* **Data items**
****

Each row is a point. The points of each table are mixes of a few directions, plus a little noise. Count the directions of each table, and those that both share. Where both have some left over, give the other angles between the two spaces (their principal angles), to ten degrees, smallest first.

First:
array([[ 0.00, -0.62, -0.13],
       [ 0.19,  0.40,  0.14],
       [-0.48,  0.57, -0.04],
       [ 0.16,  0.23,  0.10],
       [ 0.08, -0.15, -0.01],
       [ 0.05, -0.43, -0.07]])
Second:
array([[-0.51,  0.02,  0.02],
       [ 0.55, -0.03, -0.04],
       [-0.63,  0.14,  0.16],
       [-0.17, -0.15, -0.17],
       [ 0.18, -0.04, -0.05],
       [ 0.58,  0.07,  0.08]])
Directions: first 2, second 2, shared 1; angles 40

First:
array([[ 0.02, -0.02, -0.03, -0.08,  0.02,  0.12,  0.08, -0.03],
       [-0.03,  0.03,  0.04,  0.11, -0.02, -0.16, -0.10,  0.04],
       [-0.13,  0.11,  0.17,  0.51, -0.09, -0.75, -0.48,  0.22],
       [ 0.14, -0.12, -0.18, -0.55,  0.10,  0.81,  0.52, -0.23],
       [ 0.10, -0.10, -0.15, -0.43,  0.08,  0.63,  0.40, -0.18],
       [-0.01,  0.00,  0.01,  0.02,  0.00, -0.03, -0.02,  0.01],
       [ 0.02, -0.02, -0.03, -0.08,  0.01,  0.12,  0.08, -0.03],
       [-0.16,  0.14,  0.22,  0.64, -0.12, -0.94, -0.60,  0.27],
       [ 0.04, -0.03, -0.05, -0.14,  0.03,  0.20,  0.13, -0.06]])
Second:
array([[ 0.22, -0.11,  0.26,  0.35, -0.04,  0.51,  0.25,  0.28],
       [-0.10,  0.14,  0.02, -0.03,  0.09,  0.16,  0.12,  0.19],
       [-0.29,  0.01,  0.03,  0.06,  0.11,  0.01,  0.03,  0.15],
       [ 0.66, -0.01, -0.75,  0.14, -0.54,  0.07, -0.06, -0.45],
       [-0.29,  0.00,  0.13, -0.24,  0.30,  0.05, -0.09,  0.15],
       [-0.47,  0.23,  0.14, -0.15,  0.13, -0.50,  0.03,  0.05],
       [ 0.27, -0.49,  0.18, -0.01,  0.15,  0.44, -0.26, -0.05],
       [ 0.03,  0.29, -0.49, -0.09, -0.30, -0.51, -0.02, -0.32],
       [ 0.55,  0.26,  0.35, -0.09, -0.14,  0.11,  0.28,  0.04],
       [-0.57, -0.32,  0.14,  0.05,  0.23, -0.33, -0.28, -0.03]])
Directions: first 1, second 5, shared 0; angles 40

First:
array([[-0.04,  0.44, -0.15,  0.12,  0.40,  0.29, -0.44, -0.14, -0.39,
         0.24, -0.94, -0.24],
       [ 0.18,  0.17, -0.03, -0.19,  0.04,  0.14,  0.15, -0.16, -0.11,
         0.14, -0.46, -0.30],
       [-0.25,  0.00, -0.04,  0.30,  0.15, -0.03, -0.40,  0.14, -0.06,
        -0.06,  0.13,  0.26],
       [ 0.10, -0.06,  0.03, -0.12, -0.11, -0.03,  0.21, -0.03,  0.07,
        -0.01,  0.08, -0.06],
       [-0.05, -0.19,  0.06,  0.03, -0.14, -0.14,  0.09,  0.10,  0.16,
        -0.12,  0.45,  0.18],
       [ 0.19, -0.17,  0.08, -0.25, -0.26, -0.09,  0.44, -0.04,  0.18,
        -0.05,  0.26, -0.10],
       [ 0.10, -0.15,  0.06, -0.14, -0.19, -0.09,  0.28,  0.00,  0.15,
        -0.06,  0.27, -0.01],
       [-0.23, -0.04, -0.02,  0.27,  0.10, -0.06, -0.33,  0.14, -0.02,
        -0.08,  0.20,  0.27]])
Second:
array([[ 0.07,  0.04, -0.02,  0.18, -0.42, -0.04,  0.02, -0.07,  0.17,
        -0.07, -0.22, -0.08],
       [ 0.39,  0.18, -0.04,  0.20, -0.13,  0.18,  0.10,  0.49,  0.03,
         0.36, -0.36, -0.31],
       [-0.12,  0.08, -0.05, -0.07,  0.47, -0.02,  0.09,  0.16, -0.37,
        -0.22,  0.13,  0.34],
       [ 0.01, -0.12,  0.02,  0.04, -0.41, -0.06, -0.12, -0.19,  0.32,
         0.25, -0.10, -0.32],
       [ 0.31,  0.17,  0.02,  0.24, -0.39,  0.15,  0.11,  0.13,  0.15,
        -0.11, -0.28, -0.08],
       [-0.23,  0.04, -0.15,  0.06,  0.20, -0.21,  0.05,  0.09, -0.31,
        -0.16, -0.08,  0.27],
       [-0.17, -0.07, -0.10,  0.02, -0.02, -0.19, -0.05,  0.00, -0.05,
         0.16, -0.09, -0.06],
       [-0.23, -0.23,  0.12, -0.44,  0.57,  0.03, -0.16, -0.22, -0.05,
         0.15,  0.58,  0.03],
       [-0.03, -0.08,  0.20, -0.22,  0.11,  0.16, -0.05, -0.38,  0.12,
        -0.35,  0.43,  0.20]])
Directions: first 2, second 4, shared 0; angles 60, 60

****

* **TASK BRIEF**
Please give the entries above again in full, exactly as written.

* **RESPONSE TO THIS TASK**
Each row is a point. The points of each table are mixes of a few directions, plus a little noise. Count the directions of each table, and those that both share. Where both have some left over, give the other angles between the two spaces (their principal angles), to ten degrees, smallest first.

First:
array([[ 0.00, -0.62, -0.13],
       [ 0.19,  0.40,  0.14],
       [-0.48,  0.57, -0.04],
       [ 0.16,  0.23,  0.10],
       [ 0.08, -0.15, -0.01],
       [ 0.05, -0.43, -0.07]])
Second:
array([[-0.51,  0.02,  0.02],
       [ 0.55, -0.03, -0.04],
       [-0.63,  0.14,  0.16],
       [-0.17, -0.15, -0.17],
       [ 0.18, -0.04, -0.05],
       [ 0.58,  0.07,  0.08]])
Directions: first 2, second 2, shared 1; angles 40

First:
array([[ 0.02, -0.02, -0.03, -0.08,  0.02,  0.12,  0.08, -0.03],
       [-0.03,  0.03,  0.04,  0.11, -0.02, -0.16, -0.10,  0.04],
       [-0.13,  0.11,  0.17,  0.51, -0.09, -0.75, -0.48,  0.22],
       [ 0.14, -0.12, -0.18, -0.55,  0.10,  0.81,  0.52, -0.23],
       [ 0.10, -0.10, -0.15, -0.43,  0.08,  0.63,  0.40, -0.18],
       [-0.01,  0.00,  0.01,  0.02,  0.00, -0.03, -0.02,  0.01],
       [ 0.02, -0.02, -0.03, -0.08,  0.01,  0.12,  0.08, -0.03],
       [-0.16,  0.14,  0.22,  0.64, -0.12, -0.94, -0.60,  0.27],
       [ 0.04, -0.03, -0.05, -0.14,  0.03,  0.20,  0.13, -0.06]])
Second:
array([[ 0.22, -0.11,  0.26,  0.35, -0.04,  0.51,  0.25,  0.28],
       [-0.10,  0.14,  0.02, -0.03,  0.09,  0.16,  0.12,  0.19],
       [-0.29,  0.01,  0.03,  0.06,  0.11,  0.01,  0.03,  0.15],
       [ 0.66, -0.01, -0.75,  0.14, -0.54,  0.07, -0.06, -0.45],
       [-0.29,  0.00,  0.13, -0.24,  0.30,  0.05, -0.09,  0.15],
       [-0.47,  0.23,  0.14, -0.15,  0.13, -0.50,  0.03,  0.05],
       [ 0.27, -0.49,  0.18, -0.01,  0.15,  0.44, -0.26, -0.05],
       [ 0.03,  0.29, -0.49, -0.09, -0.30, -0.51, -0.02, -0.32],
       [ 0.55,  0.26,  0.35, -0.09, -0.14,  0.11,  0.28,  0.04],
       [-0.57, -0.32,  0.14,  0.05,  0.23, -0.33, -0.28, -0.03]])
Directions: first 1, second 5, shared 0; angles 40

First:
array([[-0.04,  0.44, -0.15,  0.12,  0.40,  0.29, -0.44, -0.14, -0.39,
         0.24, -0.94, -0.24],
       [ 0.18,  0.17, -0.03, -0.19,  0.04,  0.14,  0.15, -0.16, -0.11,
         0.14, -0.46, -0.30],
       [-0.25,  0.00, -0.04,  0.30,  0.15, -0.03, -0.40,  0.14, -0.06,
        -0.06,  0.13,  0.26],
       [ 0.10, -0.06,  0.03, -0.12, -0.11, -0.03,  0.21, -0.03,  0.07,
        -0.01,  0.08, -0.06],
       [-0.05, -0.19,  0.06,  0.03, -0.14, -0.14,  0.09,  0.10,  0.16,
        -0.12,  0.45,  0.18],
       [ 0.19, -0.17,  0.08, -0.25, -0.26, -0.09,  0.44, -0.04,  0.18,
        -0.05,  0.26, -0.10],
       [ 0.10, -0.15,  0.06, -0.14, -0.19, -0.09,  0.28,  0.00,  0.15,
        -0.06,  0.27, -0.01],
       [-0.23, -0.04, -0.02,  0.27,  0.10, -0.06, -0.33,  0.14, -0.02,
        -0.08,  0.20,  0.27]])
Second:
array([[ 0.07,  0.04, -0.02,  0.18, -0.42, -0.04,  0.02, -0.07,  0.17,
        -0.07, -0.22, -0.08],
       [ 0.39,  0.18, -0.04,  0.20, -0.13,  0.18,  0.10,  0.49,  0.03,
         0.36, -0.36, -0.31],
       [-0.12,  0.08, -0.05, -0.07,  0.47, -0.02,  0.09,  0.16, -0.37,
        -0.22,  0.13,  0.34],
       [ 0.01, -0.12,  0.02,  0.04, -0.41, -0.06, -0.12, -0.19,  0.32,
         0.25, -0.10, -0.32],
       [ 0.31,  0.17,  0.02,  0.24, -0.39,  0.15,  0.11,  0.13,  0.15,
        -0.11, -0.28, -0.08],
       [-0.23,  0.04, -0.15,  0.06,  0.20, -0.21,  0.05,  0.09, -0.31,
        -0.16, -0.08,  0.27],
       [-0.17, -0.07, -0.10,  0.02, -0.02, -0.19, -0.05,  0.00, -0.05,
         0.16, -0.09, -0.06],
       [-0.23, -0.23,  0.12, -0.44,  0.57,  0.03, -0.16, -0.22, -0.05,
         0.15,  0.58,  0.03],
       [-0.03, -0.08,  0.20, -0.22,  0.11,  0.16, -0.05, -0.38,  0.12,
        -0.35,  0.43,  0.20]])
Directions: first 2, second 4, shared 0; angles 60, 60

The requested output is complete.